▸ **The task**: An exact transcript of all the records is required, with nothing left out.

----- Dataset extract -----

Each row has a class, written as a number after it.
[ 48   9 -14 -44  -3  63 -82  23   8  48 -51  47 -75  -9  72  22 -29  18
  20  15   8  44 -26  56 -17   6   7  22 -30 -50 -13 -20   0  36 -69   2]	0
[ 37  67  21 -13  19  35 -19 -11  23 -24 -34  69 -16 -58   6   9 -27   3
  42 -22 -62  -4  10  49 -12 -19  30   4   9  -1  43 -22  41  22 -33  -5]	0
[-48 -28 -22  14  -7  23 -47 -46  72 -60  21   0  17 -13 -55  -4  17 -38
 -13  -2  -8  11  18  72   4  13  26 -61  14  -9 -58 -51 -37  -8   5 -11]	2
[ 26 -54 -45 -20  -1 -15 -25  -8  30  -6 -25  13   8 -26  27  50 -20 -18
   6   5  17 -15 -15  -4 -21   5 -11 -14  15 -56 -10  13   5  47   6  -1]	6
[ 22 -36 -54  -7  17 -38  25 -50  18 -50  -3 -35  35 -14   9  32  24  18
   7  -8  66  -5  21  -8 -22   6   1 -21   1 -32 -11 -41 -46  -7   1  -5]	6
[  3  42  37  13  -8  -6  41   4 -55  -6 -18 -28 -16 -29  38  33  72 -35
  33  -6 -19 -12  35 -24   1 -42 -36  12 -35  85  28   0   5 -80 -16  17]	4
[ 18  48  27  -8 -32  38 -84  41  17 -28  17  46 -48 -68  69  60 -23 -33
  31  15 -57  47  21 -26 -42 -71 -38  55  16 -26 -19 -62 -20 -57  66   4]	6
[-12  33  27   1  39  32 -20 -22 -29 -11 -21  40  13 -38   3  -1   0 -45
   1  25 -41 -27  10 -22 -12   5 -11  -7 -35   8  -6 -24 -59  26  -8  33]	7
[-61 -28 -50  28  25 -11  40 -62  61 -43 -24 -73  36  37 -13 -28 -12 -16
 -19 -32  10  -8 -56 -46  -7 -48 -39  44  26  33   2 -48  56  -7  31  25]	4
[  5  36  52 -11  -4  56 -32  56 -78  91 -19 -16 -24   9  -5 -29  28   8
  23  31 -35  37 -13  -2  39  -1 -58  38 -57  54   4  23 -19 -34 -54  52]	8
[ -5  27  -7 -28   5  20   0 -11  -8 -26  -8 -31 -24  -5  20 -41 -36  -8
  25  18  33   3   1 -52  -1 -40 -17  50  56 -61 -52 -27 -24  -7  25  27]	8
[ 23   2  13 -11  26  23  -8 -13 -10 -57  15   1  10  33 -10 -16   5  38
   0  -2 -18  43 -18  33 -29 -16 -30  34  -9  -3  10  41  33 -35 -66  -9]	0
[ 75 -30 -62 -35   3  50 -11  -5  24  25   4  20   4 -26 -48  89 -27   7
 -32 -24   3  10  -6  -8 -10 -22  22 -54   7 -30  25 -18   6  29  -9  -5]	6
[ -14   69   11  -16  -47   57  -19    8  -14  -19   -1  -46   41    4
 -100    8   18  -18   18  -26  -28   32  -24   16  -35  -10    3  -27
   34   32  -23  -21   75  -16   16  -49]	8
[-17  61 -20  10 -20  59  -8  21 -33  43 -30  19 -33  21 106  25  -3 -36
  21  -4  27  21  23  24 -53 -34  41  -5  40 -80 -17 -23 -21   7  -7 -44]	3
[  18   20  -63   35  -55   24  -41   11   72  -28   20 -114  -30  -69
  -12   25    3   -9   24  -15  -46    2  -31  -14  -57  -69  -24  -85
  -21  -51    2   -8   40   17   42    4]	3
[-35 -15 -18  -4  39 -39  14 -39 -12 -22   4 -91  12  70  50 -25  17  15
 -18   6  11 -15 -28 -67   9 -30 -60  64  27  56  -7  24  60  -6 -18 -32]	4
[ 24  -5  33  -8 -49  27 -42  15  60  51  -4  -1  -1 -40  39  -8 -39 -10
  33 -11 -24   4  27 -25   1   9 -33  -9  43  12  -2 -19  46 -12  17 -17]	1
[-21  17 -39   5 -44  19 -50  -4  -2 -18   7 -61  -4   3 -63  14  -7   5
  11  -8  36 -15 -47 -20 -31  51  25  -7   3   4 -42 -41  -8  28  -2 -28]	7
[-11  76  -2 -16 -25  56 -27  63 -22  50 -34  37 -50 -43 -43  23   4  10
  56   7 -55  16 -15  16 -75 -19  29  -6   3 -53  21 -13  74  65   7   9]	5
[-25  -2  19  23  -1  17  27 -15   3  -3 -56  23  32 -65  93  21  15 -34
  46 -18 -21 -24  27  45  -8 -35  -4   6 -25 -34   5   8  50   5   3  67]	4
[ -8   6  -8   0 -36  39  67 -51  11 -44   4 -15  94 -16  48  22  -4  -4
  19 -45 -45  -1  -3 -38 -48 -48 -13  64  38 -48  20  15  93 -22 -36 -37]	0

-----

▸ **Response below**:
Each row has a class, written as a number after it.
[ 48   9 -14 -44  -3  63 -82  23   8  48 -51  47 -75  -9  72  22 -29  18
  20  15   8  44 -26  56 -17   6   7  22 -30 -50 -13 -20   0  36 -69   2]	0
[ 37  67  21 -13  19  35 -19 -11  23 -24 -34  69 -16 -58   6   9 -27   3
  42 -22 -62  -4  10  49 -12 -19  30   4   9  -1  43 -22  41  22 -33  -5]	0
[-48 -28 -22  14  -7  23 -47 -46  72 -60  21   0  17 -13 -55  -4  17 -38
 -13  -2  -8  11  18  72   4  13  26 -61  14  -9 -58 -51 -37  -8   5 -11]	2
[ 26 -54 -45 -20  -1 -15 -25  -8  30  -6 -25  13   8 -26  27  50 -20 -18
   6   5  17 -15 -15  -4 -21   5 -11 -14  15 -56 -10  13   5  47   6  -1]	6
[ 22 -36 -54  -7  17 -38  25 -50  18 -50  -3 -35  35 -14   9  32  24  18
   7  -8  66  -5  21  -8 -22   6   1 -21   1 -32 -11 -41 -46  -7   1  -5]	6
[  3  42  37  13  -8  -6  41   4 -55  -6 -18 -28 -16 -29  38  33  72 -35
  33  -6 -19 -12  35 -24   1 -42 -36  12 -35  85  28   0   5 -80 -16  17]	4
[ 18  48  27  -8 -32  38 -84  41  17 -28  17  46 -48 -68  69  60 -23 -33
  31  15 -57  47  21 -26 -42 -71 -38  55  16 -26 -19 -62 -20 -57  66   4]	6
[-12  33  27   1  39  32 -20 -22 -29 -11 -21  40  13 -38   3  -1   0 -45
   1  25 -41 -27  10 -22 -12   5 -11  -7 -35   8  -6 -24 -59  26  -8  33]	7
[-61 -28 -50  28  25 -11  40 -62  61 -43 -24 -73  36  37 -13 -28 -12 -16
 -19 -32  10  -8 -56 -46  -7 -48 -39  44  26  33   2 -48  56  -7  31  25]	4
[  5  36  52 -11  -4  56 -32  56 -78  91 -19 -16 -24   9  -5 -29  28   8
  23  31 -35  37 -13  -2  39  -1 -58  38 -57  54   4  23 -19 -34 -54  52]	8
[ -5  27  -7 -28   5  20   0 -11  -8 -26  -8 -31 -24  -5  20 -41 -36  -8
  25  18  33   3   1 -52  -1 -40 -17  50  56 -61 -52 -27 -24  -7  25  27]	8
[ 23   2  13 -11  26  23  -8 -13 -10 -57  15   1  10  33 -10 -16   5  38
   0  -2 -18  43 -18  33 -29 -16 -30  34  -9  -3  10  41  33 -35 -66  -9]	0
[ 75 -30 -62 -35   3  50 -11  -5  24  25   4  20   4 -26 -48  89 -27   7
 -32 -24   3  10  -6  -8 -10 -22  22 -54   7 -30  25 -18   6  29  -9  -5]	6
[ -14   69   11  -16  -47   57  -19    8  -14  -19   -1  -46   41    4
 -100    8   18  -18   18  -26  -28   32  -24   16  -35  -10    3  -27
   34   32  -23  -21   75  -16   16  -49]	8
[-17  61 -20  10 -20  59  -8  21 -33  43 -30  19 -33  21 106  25  -3 -36
  21  -4  27  21  23  24 -53 -34  41  -5  40 -80 -17 -23 -21   7  -7 -44]	3
[  18   20  -63   35  -55   24  -41   11   72  -28   20 -114  -30  -69
  -12   25    3   -9   24  -15  -46    2  -31  -14  -57  -69  -24  -85
  -21  -51    2   -8   40   17   42    4]	3
[-35 -15 -18  -4  39 -39  14 -39 -12 -22   4 -91  12  70  50 -25  17  15
 -18   6  11 -15 -28 -67   9 -30 -60  64  27  56  -7  24  60  -6 -18 -32]	4
[ 24  -5  33  -8 -49  27 -42  15  60  51  -4  -1  -1 -40  39  -8 -39 -10
  33 -11 -24   4  27 -25   1   9 -33  -9  43  12  -2 -19  46 -12  17 -17]	1
[-21  17 -39   5 -44  19 -50  -4  -2 -18   7 -61  -4   3 -63  14  -7   5
  11  -8  36 -15 -47 -20 -31  51  25  -7   3   4 -42 -41  -8  28  -2 -28]	7
[-11  76  -2 -16 -25  56 -27  63 -22  50 -34  37 -50 -43 -43  23   4  10
  56   7 -55  16 -15  16 -75 -19  29  -6   3 -53  21 -13  74  65   7   9]	5
[-25  -2  19  23  -1  17  27 -15   3  -3 -56  23  32 -65  93  21  15 -34
  46 -18 -21 -24  27  45  -8 -35  -4   6 -25 -34   5   8  50   5   3  67]	4
[ -8   6  -8   0 -36  39  67 -51  11 -44   4 -15  94 -16  48  22  -4  -4
  19 -45 -45  -1  -3 -38 -48 -48 -13  64  38 -48  20  15  93 -22 -36 -37]	0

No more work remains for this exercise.